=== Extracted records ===
-- Opening Marker --

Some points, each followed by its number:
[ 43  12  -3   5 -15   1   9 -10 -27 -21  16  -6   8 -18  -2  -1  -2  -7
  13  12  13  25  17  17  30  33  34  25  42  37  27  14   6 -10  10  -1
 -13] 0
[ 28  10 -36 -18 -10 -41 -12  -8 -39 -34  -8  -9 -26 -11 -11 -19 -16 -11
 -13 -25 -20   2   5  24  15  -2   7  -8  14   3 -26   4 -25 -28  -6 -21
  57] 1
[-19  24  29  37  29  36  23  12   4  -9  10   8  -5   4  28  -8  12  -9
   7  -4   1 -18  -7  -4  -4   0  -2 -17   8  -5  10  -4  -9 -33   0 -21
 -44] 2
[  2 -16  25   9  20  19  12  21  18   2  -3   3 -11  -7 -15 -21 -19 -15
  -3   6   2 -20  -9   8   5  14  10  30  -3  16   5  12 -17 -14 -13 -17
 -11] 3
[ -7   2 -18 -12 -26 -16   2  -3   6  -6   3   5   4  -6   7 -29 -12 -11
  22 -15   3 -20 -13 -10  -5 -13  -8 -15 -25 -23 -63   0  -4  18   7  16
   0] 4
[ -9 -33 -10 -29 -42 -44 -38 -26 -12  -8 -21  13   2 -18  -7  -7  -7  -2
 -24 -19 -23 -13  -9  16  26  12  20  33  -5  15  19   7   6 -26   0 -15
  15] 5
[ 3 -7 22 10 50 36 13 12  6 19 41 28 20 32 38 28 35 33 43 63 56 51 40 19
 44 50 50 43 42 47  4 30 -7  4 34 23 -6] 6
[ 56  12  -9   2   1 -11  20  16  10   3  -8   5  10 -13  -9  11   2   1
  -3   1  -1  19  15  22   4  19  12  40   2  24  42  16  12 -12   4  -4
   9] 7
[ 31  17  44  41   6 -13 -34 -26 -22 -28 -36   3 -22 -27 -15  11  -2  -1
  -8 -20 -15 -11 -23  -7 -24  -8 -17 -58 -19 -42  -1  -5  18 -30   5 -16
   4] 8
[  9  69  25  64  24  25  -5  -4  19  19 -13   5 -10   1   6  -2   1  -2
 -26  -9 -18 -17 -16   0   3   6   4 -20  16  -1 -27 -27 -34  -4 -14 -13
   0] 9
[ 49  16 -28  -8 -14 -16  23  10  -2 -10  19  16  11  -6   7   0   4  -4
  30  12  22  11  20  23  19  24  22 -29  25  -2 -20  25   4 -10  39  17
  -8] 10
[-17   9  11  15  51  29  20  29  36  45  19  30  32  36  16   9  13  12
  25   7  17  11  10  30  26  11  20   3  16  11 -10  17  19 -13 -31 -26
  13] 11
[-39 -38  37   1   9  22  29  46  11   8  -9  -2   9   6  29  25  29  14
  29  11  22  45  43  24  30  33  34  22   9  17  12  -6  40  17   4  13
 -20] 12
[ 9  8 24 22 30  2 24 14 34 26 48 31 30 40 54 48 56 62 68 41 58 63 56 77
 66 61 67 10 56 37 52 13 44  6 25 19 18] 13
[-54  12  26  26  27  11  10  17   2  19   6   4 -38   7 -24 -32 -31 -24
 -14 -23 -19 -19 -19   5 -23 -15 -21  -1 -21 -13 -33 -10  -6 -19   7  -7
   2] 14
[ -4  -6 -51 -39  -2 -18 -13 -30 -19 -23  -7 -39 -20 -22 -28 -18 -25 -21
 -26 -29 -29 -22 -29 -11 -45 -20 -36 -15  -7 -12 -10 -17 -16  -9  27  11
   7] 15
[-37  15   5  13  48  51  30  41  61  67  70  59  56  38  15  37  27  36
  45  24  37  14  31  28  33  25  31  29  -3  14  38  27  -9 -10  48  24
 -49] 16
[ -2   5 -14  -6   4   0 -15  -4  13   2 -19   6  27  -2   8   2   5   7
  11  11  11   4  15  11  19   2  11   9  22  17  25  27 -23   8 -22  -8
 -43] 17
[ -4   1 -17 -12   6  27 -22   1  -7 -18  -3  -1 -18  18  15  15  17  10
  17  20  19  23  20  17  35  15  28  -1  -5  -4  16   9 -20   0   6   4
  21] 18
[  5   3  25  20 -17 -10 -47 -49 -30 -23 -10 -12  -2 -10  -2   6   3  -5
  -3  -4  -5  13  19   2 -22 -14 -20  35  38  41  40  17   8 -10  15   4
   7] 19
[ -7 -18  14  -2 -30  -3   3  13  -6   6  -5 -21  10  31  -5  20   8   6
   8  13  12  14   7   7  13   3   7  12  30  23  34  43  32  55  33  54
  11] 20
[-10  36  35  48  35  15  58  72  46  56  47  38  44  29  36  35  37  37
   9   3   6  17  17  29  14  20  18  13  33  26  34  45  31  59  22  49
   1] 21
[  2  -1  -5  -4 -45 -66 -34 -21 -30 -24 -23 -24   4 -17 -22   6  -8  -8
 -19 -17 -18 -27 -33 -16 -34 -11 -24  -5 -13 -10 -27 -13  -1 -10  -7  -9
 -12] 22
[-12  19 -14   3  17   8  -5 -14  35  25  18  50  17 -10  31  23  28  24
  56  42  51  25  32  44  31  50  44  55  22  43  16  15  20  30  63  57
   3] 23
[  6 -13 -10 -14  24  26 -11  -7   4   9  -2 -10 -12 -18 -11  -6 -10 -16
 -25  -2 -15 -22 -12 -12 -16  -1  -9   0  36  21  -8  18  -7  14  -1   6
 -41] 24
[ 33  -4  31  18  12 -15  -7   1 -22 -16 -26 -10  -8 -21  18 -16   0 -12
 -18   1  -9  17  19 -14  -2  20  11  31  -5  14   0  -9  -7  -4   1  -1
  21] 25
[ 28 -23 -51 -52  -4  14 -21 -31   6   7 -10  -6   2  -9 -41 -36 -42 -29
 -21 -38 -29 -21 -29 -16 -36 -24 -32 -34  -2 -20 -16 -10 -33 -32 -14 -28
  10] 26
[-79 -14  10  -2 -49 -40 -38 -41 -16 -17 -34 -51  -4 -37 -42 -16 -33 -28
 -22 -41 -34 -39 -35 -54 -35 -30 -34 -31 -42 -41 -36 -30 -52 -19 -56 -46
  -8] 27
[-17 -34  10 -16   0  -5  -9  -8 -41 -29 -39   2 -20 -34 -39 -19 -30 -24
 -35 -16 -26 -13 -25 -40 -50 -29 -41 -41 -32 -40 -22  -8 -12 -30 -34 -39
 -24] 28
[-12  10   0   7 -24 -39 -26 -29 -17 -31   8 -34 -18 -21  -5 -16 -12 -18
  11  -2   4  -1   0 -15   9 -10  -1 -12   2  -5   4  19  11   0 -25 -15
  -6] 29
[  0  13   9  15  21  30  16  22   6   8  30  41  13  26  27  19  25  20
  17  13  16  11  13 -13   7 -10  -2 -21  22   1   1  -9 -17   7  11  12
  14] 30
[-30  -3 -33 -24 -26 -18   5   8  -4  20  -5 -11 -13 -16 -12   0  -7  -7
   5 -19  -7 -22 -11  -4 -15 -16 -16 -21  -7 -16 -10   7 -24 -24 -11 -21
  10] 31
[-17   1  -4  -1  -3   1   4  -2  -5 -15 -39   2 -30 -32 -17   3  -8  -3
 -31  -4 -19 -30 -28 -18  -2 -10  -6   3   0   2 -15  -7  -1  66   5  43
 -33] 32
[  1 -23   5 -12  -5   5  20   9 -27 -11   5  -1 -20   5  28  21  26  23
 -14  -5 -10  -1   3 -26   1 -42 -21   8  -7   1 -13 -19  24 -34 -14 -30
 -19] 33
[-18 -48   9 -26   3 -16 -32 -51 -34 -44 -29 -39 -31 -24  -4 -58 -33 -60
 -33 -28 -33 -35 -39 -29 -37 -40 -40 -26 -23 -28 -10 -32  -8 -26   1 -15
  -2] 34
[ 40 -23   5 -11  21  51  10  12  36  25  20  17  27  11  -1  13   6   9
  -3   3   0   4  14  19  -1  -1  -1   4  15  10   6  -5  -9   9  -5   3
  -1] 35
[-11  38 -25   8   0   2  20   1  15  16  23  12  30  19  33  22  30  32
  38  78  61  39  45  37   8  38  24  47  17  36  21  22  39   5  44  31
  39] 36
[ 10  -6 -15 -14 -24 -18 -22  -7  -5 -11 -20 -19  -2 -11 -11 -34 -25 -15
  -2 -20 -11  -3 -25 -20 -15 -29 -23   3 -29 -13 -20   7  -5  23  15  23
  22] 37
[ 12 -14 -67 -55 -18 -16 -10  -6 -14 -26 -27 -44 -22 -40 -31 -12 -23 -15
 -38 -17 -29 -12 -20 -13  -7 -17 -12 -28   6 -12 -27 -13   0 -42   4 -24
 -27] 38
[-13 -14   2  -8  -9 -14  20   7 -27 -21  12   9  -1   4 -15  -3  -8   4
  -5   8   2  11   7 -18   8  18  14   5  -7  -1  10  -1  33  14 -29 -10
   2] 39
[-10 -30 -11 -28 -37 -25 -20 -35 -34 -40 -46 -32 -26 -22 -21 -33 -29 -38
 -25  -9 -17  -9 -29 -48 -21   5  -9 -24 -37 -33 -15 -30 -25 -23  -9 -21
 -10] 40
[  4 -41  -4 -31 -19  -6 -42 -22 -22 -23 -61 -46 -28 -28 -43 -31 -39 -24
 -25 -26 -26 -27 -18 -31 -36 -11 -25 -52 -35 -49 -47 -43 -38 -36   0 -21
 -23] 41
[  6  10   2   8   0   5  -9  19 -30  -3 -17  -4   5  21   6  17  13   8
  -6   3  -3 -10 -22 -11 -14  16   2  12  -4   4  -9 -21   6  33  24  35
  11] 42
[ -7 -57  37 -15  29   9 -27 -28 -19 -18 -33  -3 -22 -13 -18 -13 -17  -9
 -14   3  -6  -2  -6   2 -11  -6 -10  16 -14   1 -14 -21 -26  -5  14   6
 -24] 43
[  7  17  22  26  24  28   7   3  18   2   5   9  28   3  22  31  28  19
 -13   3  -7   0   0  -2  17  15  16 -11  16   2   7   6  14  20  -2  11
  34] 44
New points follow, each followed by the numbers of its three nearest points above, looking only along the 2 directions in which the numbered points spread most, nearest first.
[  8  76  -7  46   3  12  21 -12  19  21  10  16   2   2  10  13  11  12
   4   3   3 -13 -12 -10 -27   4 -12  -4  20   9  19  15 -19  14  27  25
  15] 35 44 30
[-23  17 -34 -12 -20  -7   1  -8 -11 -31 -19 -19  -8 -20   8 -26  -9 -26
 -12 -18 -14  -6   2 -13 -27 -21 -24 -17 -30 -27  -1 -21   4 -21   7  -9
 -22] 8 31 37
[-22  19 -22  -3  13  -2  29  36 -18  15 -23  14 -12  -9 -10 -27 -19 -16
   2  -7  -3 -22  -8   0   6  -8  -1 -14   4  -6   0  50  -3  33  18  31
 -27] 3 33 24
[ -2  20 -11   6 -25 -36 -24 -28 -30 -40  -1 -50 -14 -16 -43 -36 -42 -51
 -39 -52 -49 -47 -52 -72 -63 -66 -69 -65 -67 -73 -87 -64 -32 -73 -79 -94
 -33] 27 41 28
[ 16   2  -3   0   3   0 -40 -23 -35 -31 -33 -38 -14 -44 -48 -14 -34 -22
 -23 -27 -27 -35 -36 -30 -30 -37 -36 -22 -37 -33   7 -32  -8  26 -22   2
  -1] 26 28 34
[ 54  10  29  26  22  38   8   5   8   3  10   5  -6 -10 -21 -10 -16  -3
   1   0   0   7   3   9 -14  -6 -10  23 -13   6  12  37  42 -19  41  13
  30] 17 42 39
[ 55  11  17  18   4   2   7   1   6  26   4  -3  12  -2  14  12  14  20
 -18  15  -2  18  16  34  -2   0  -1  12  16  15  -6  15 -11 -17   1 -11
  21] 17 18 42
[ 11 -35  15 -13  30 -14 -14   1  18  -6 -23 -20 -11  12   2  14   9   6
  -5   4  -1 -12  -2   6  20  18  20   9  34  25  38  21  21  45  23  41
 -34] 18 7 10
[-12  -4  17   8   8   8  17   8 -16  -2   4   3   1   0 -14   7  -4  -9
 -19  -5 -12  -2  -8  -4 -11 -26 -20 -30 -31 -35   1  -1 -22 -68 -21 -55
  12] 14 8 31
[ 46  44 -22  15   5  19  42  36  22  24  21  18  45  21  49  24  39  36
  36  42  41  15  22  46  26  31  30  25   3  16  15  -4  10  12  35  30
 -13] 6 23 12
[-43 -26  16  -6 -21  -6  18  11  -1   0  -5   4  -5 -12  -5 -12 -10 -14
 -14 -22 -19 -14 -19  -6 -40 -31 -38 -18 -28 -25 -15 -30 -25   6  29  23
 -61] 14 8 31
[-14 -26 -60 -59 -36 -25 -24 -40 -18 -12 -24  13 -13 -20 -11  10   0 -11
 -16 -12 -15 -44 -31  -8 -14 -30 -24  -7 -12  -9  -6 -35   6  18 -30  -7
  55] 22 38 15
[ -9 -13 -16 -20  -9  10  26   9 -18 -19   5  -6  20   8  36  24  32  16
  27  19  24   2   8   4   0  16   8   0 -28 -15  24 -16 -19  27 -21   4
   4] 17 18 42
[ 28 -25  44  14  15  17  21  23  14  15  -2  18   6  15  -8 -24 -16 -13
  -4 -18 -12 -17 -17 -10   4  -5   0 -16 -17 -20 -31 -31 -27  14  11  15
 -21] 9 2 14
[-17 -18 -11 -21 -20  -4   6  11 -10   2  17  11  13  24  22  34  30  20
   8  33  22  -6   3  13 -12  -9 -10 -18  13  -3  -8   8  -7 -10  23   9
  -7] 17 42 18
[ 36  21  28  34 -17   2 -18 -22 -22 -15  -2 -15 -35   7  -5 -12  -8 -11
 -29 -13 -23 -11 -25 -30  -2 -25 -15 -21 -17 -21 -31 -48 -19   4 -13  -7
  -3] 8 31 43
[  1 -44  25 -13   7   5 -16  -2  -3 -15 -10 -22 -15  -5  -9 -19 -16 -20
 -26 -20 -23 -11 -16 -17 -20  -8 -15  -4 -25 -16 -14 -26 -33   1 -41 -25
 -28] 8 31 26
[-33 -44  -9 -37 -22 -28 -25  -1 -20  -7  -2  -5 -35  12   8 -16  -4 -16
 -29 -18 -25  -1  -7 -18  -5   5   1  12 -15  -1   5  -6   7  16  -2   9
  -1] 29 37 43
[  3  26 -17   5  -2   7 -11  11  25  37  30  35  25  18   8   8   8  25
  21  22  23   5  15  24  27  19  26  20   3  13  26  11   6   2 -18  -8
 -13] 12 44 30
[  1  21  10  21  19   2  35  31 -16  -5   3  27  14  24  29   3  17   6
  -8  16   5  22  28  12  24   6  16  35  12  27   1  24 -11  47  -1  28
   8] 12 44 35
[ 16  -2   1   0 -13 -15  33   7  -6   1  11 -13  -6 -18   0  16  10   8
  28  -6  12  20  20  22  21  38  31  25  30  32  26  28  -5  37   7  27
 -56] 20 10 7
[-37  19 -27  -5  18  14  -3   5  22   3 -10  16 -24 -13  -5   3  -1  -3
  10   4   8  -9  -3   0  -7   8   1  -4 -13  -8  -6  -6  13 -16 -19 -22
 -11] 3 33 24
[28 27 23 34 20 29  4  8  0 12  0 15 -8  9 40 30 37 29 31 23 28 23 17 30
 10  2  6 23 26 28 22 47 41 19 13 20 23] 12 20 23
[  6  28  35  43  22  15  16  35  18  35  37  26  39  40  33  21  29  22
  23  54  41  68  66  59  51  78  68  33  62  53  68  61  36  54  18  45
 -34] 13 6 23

-- Closing Marker --

=== What is being asked ===
Find every line in the records that contains the word "points"; copy those lines.

=== Result for this exercise ===
Some points, each followed by its number:
New points follow, each followed by the numbers of its three nearest points above, looking only along the 2 directions in which the numbered points spread most, nearest first.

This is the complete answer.